§ **TASK DESCRIPTION**
The task calls for the lines below from the line with "Scale: pale yellow" to the line with "Colours follow matplotlib's Purples map.", both ends included, copied exactly, without any pictures.

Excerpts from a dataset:
——————————

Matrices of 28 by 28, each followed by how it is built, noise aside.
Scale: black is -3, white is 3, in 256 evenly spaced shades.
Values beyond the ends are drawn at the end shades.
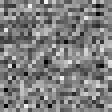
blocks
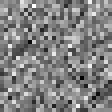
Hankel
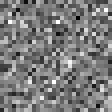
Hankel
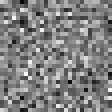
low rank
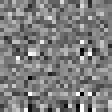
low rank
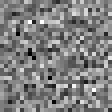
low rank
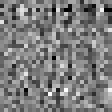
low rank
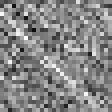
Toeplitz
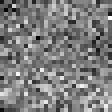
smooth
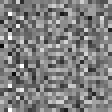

——————————

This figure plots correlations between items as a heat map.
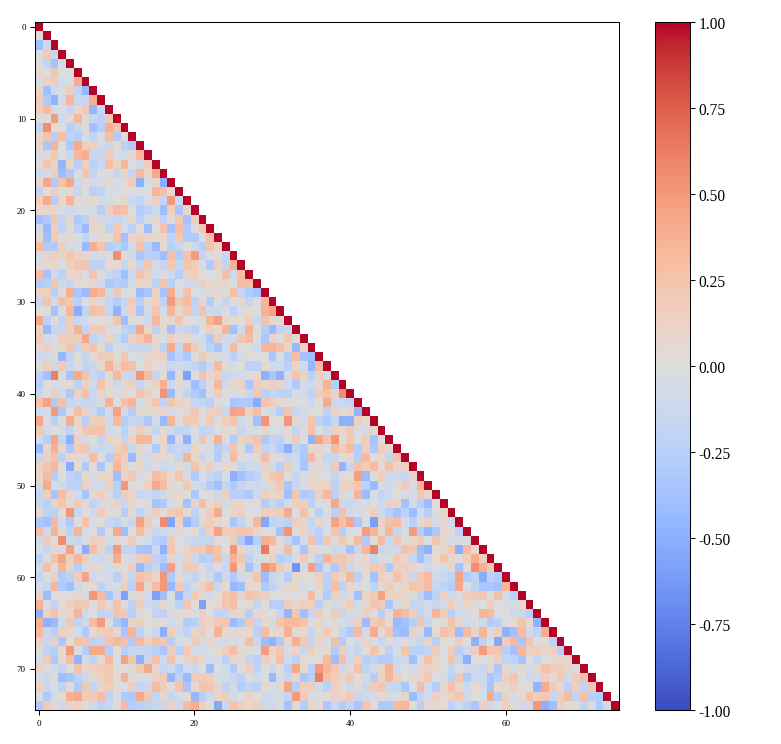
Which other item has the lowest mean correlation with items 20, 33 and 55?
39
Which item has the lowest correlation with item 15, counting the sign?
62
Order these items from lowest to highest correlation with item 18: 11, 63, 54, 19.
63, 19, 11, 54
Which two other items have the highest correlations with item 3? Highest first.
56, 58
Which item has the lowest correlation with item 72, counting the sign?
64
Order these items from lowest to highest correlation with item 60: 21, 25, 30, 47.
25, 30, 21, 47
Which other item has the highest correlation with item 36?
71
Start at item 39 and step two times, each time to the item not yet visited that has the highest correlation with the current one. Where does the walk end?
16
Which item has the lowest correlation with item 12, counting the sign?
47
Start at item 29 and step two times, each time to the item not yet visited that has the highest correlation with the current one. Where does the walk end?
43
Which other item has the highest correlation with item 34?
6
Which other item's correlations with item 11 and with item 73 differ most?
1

——————————

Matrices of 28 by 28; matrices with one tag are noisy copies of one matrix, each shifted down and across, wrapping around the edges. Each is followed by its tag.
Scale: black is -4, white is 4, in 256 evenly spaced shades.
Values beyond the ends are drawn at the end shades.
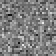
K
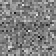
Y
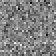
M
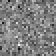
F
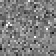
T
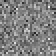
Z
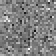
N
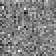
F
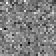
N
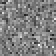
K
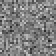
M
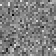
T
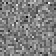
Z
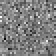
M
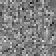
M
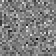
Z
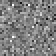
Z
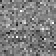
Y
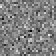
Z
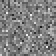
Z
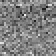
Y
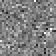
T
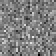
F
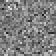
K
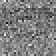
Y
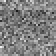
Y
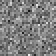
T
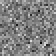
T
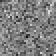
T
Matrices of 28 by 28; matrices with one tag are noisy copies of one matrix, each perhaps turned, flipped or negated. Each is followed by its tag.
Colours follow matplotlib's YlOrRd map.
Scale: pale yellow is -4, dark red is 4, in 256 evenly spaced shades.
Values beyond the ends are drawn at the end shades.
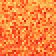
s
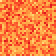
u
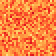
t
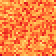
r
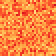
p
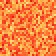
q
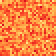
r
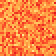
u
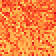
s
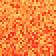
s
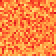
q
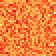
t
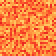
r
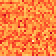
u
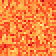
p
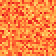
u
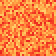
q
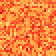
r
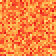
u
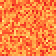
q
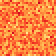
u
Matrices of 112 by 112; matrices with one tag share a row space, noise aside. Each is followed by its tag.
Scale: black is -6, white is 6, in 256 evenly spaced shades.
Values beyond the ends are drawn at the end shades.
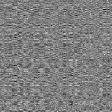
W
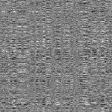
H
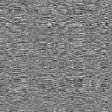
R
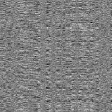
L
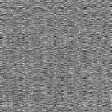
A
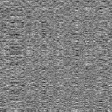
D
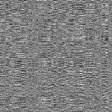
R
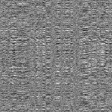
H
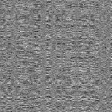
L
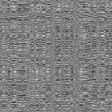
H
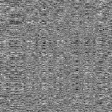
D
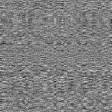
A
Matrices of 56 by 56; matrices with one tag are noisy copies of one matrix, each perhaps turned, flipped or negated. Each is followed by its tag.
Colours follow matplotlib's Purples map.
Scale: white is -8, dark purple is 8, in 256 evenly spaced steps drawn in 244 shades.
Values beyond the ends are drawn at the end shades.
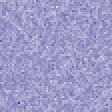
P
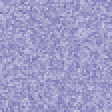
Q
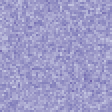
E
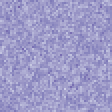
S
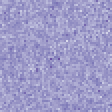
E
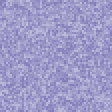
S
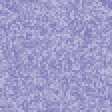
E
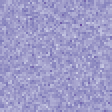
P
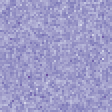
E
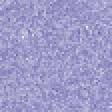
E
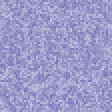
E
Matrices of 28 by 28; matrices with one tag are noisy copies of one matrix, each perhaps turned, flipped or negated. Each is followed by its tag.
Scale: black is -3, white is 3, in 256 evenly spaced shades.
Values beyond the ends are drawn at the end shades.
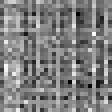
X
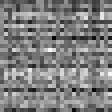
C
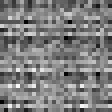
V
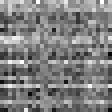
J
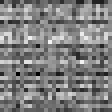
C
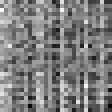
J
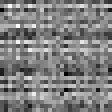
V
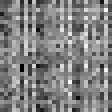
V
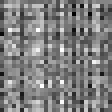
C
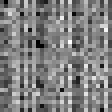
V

——————————

§ **SOLUTION FOR THIS PROBLEM**
Scale: pale yellow is -4, dark red is 4, in 256 evenly spaced shades.
Values beyond the ends are drawn at the end shades.
s
u
t
r
p
q
r
u
s
s
q
t
r
u
p
u
q
r
u
q
u
Matrices of 112 by 112; matrices with one tag share a row space, noise aside. Each is followed by its tag.
Scale: black is -6, white is 6, in 256 evenly spaced shades.
Values beyond the ends are drawn at the end shades.
W
H
R
L
A
D
R
H
L
H
D
A
Matrices of 56 by 56; matrices with one tag are noisy copies of one matrix, each perhaps turned, flipped or negated. Each is followed by its tag.
Colours follow matplotlib's Purples map.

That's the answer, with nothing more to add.